[Source records]

━━━━━━

Below are the code and all the weights of a small trained network. Each question names an input and a class and asks about switching units off, where a switched-off unit gives its printed mean instead of its output.

import numpy as np


def w(rows, s, z=0):
    codes = np.array(rows[::2]) - 128.0
    scale = np.full(codes.shape[1], s)
    scale[-1] = z or s
    return codes * scale


def f(y):
    return np.maximum(y, 0)


def log_softmax(a):
    a = a - a.max(-1, keepdims=True)
    return a - np.log(np.exp(a).sum(-1, keepdims=True))


def net(x, mask):
    res = np.array(x, float).reshape(1, 4) / 4 @ E
    y = f(res @ A[0][:, :-1].T + A[0][:, -1])
    res = res + np.where(mask, y, B[0][:, -1]) @ B[0][:, :-1]
    return log_softmax(res[-1] @ U[:, :-1].T + U[:, -1])


A, B = {}, {}
E = w([
[90,71,105,199,125],'x0',
[92,156,197,213,161],'x1',
[99,194,74,150,117],'x2',
[31,95,133,120,6],'x3',
],0.016)
A[0] = w([
[136,134,135,184,144,154],'N0',
[118,123,108,155,174,214],'N1',
[98,133,114,162,168,232],'N2',
[107,195,116,137,114,98],'N3',
[115,73,92,162,127,137],'N4',
[142,187,173,119,192,159],'N5',
[78,127,139,139,100,64],'N6',
[55,135,162,180,77,133],'N7',
[116,74,107,195,148,160],'N8',
[181,155,132,103,164,193],'N9',
[73,159,109,95,90,211],'N10',
[125,174,150,116,194,142],'N11',
[109,133,102,113,63,229],'N12',
[167,84,146,110,159,255],'N13',
[160,159,137,247,132,140],'N14',
[106,154,129,167,176,82],'N15',
[119,123,92,105,160,125],'N16',
],0.016,0.0056)
B[0] = w([
[122,156,135,197,212,177],'N0',
[202,157,72,157,187,182],'N1',
[99,122,76,242,181,187],'N2',
[86,66,179,104,189,175],'N3',
[138,29,88,186,98,188],'N4',
[127,203,168,83,177,225],'N5',
[75,124,142,143,91,188],'N6',
[37,81,181,208,118,249],'N7',
[177,96,87,208,124,199],'N8',
[150,195,71,60,183,225],'N9',
[27,86,144,56,112,226],'N10',
[117,209,140,127,163,205],'N11',
[69,51,134,72,28,234],'N12',
[254,89,154,102,153,209],'N13',
[81,192,152,255,193,214],'N14',
[111,187,141,196,172,178],'N15',
[151,123,103,99,114,161],'N16',
],0.0085,0.018)
U = w([
[97,110,92,13,65,254],'0',
[176,90,163,190,44,74],'1',
[1,116,214,177,68,131],'2',
[196,96,221,110,174,136],'3',
[205,235,88,39,128,85],'4',
[103,254,159,209,190,64],'5',
[128,124,57,254,135,77],'6',
],0.0098,0.0045)

Each question gives the input, the list of numbers given to net, and the class t.
The units are the neurons (one row each of A and B). Each row of codes is followed by its name. A weight is (code - 128) times the scale printed after its matrix; where a second scale follows, it is the last column's (A, B and U).
mask holds one flag per neuron, in row order. A switched-off neuron (its flag False) gives its mean, the last column of its row in B, instead of its output. The means were averaged over made-up inputs and are rounded, as every weight is.
A unit's drop is (log p(t) with every unit on - log p(t) with that unit switched off) / (log p(t) with every unit on - log p(t) with every unit switched off).
The circuit of an input: a set's keep is (log p(t) with only the set's units on - log p(t) with every unit switched off) / (log p(t) with every unit on - log p(t) with every unit switched off). Starting from the 12 units with the biggest drops (on a tie, the unit counted first), units are removed one at a time, each time the one whose removal leaves the highest keep (on an exact tie, the one counted first), for as long as the keep stays at least 0.8.
units of the circuit, in order: the units of the circuit, biggest drop first
top k neurons: the k neurons with the biggest drops, biggest first
drop when u is switched off: that unit's drop, to one decimal
input [1,-4,-7,1], class 3: units of the circuit, in order	[N13]
input [6,-5,-7,-8], class 4: units of the circuit, in order	[N9; N7]
input [8,3,5,3], class 6: top 4 neurons	[N8; N2; N4; N1]
input [8,8,-8,-3], class 6: top 3 neurons	[N8; N4; N2]
input [5,-3,-6,-8], class 4: top 3 neurons	[N9; N7; N13]
input [-7,5,-6,1], class 4: top 2 neurons	[N7; N14]
input [0,-1,5,0], class 2: top 2 neurons	[N9; N13]
input [8,3,-7,4], class 6: top 3 neurons	[N8; N10; N4]
input [2,-7,-3,5], class 0: top 2 neurons	[N14; N7]
input [1,-8,5,5], class 0: drop when N14 is switched off	0.2
input [-3,-6,4,6], class 0: drop when N14 is switched off	0.5
input [4,7,-6,0], class 6: drop when N8 is switched off	0.5
input [4,1,-6,-1], class 6: drop when N12 is switched off	0.1
input [-6,-3,1,6], class 0: units of the circuit, in order	[N14]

━━━━━━

Your task is to copy every record exactly.

◆ TASK RESPONSE ◆
Below are the code and all the weights of a small trained network. Each question names an input and a class and asks about switching units off, where a switched-off unit gives its printed mean instead of its output.

import numpy as np


def w(rows, s, z=0):
    codes = np.array(rows[::2]) - 128.0
    scale = np.full(codes.shape[1], s)
    scale[-1] = z or s
    return codes * scale


def f(y):
    return np.maximum(y, 0)


def log_softmax(a):
    a = a - a.max(-1, keepdims=True)
    return a - np.log(np.exp(a).sum(-1, keepdims=True))


def net(x, mask):
    res = np.array(x, float).reshape(1, 4) / 4 @ E
    y = f(res @ A[0][:, :-1].T + A[0][:, -1])
    res = res + np.where(mask, y, B[0][:, -1]) @ B[0][:, :-1]
    return log_softmax(res[-1] @ U[:, :-1].T + U[:, -1])


A, B = {}, {}
E = w([
[90,71,105,199,125],'x0',
[92,156,197,213,161],'x1',
[99,194,74,150,117],'x2',
[31,95,133,120,6],'x3',
],0.016)
A[0] = w([
[136,134,135,184,144,154],'N0',
[118,123,108,155,174,214],'N1',
[98,133,114,162,168,232],'N2',
[107,195,116,137,114,98],'N3',
[115,73,92,162,127,137],'N4',
[142,187,173,119,192,159],'N5',
[78,127,139,139,100,64],'N6',
[55,135,162,180,77,133],'N7',
[116,74,107,195,148,160],'N8',
[181,155,132,103,164,193],'N9',
[73,159,109,95,90,211],'N10',
[125,174,150,116,194,142],'N11',
[109,133,102,113,63,229],'N12',
[167,84,146,110,159,255],'N13',
[160,159,137,247,132,140],'N14',
[106,154,129,167,176,82],'N15',
[119,123,92,105,160,125],'N16',
],0.016,0.0056)
B[0] = w([
[122,156,135,197,212,177],'N0',
[202,157,72,157,187,182],'N1',
[99,122,76,242,181,187],'N2',
[86,66,179,104,189,175],'N3',
[138,29,88,186,98,188],'N4',
[127,203,168,83,177,225],'N5',
[75,124,142,143,91,188],'N6',
[37,81,181,208,118,249],'N7',
[177,96,87,208,124,199],'N8',
[150,195,71,60,183,225],'N9',
[27,86,144,56,112,226],'N10',
[117,209,140,127,163,205],'N11',
[69,51,134,72,28,234],'N12',
[254,89,154,102,153,209],'N13',
[81,192,152,255,193,214],'N14',
[111,187,141,196,172,178],'N15',
[151,123,103,99,114,161],'N16',
],0.0085,0.018)
U = w([
[97,110,92,13,65,254],'0',
[176,90,163,190,44,74],'1',
[1,116,214,177,68,131],'2',
[196,96,221,110,174,136],'3',
[205,235,88,39,128,85],'4',
[103,254,159,209,190,64],'5',
[128,124,57,254,135,77],'6',
],0.0098,0.0045)

Each question gives the input, the list of numbers given to net, and the class t.
The units are the neurons (one row each of A and B). Each row of codes is followed by its name. A weight is (code - 128) times the scale printed after its matrix; where a second scale follows, it is the last column's (A, B and U).
mask holds one flag per neuron, in row order. A switched-off neuron (its flag False) gives its mean, the last column of its row in B, instead of its output. The means were averaged over made-up inputs and are rounded, as every weight is.
A unit's drop is (log p(t) with every unit on - log p(t) with that unit switched off) / (log p(t) with every unit on - log p(t) with every unit switched off).
The circuit of an input: a set's keep is (log p(t) with only the set's units on - log p(t) with every unit switched off) / (log p(t) with every unit on - log p(t) with every unit switched off). Starting from the 12 units with the biggest drops (on a tie, the unit counted first), units are removed one at a time, each time the one whose removal leaves the highest keep (on an exact tie, the one counted first), for as long as the keep stays at least 0.8.
units of the circuit, in order: the units of the circuit, biggest drop first
top k neurons: the k neurons with the biggest drops, biggest first
drop when u is switched off: that unit's drop, to one decimal
input [1,-4,-7,1], class 3: units of the circuit, in order	[N13]
input [6,-5,-7,-8], class 4: units of the circuit, in order	[N9; N7]
input [8,3,5,3], class 6: top 4 neurons	[N8; N2; N4; N1]
input [8,8,-8,-3], class 6: top 3 neurons	[N8; N4; N2]
input [5,-3,-6,-8], class 4: top 3 neurons	[N9; N7; N13]
input [-7,5,-6,1], class 4: top 2 neurons	[N7; N14]
input [0,-1,5,0], class 2: top 2 neurons	[N9; N13]
input [8,3,-7,4], class 6: top 3 neurons	[N8; N10; N4]
input [2,-7,-3,5], class 0: top 2 neurons	[N14; N7]
input [1,-8,5,5], class 0: drop when N14 is switched off	0.2
input [-3,-6,4,6], class 0: drop when N14 is switched off	0.5
input [4,7,-6,0], class 6: drop when N8 is switched off	0.5
input [4,1,-6,-1], class 6: drop when N12 is switched off	0.1
input [-6,-3,1,6], class 0: units of the circuit, in order	[N14]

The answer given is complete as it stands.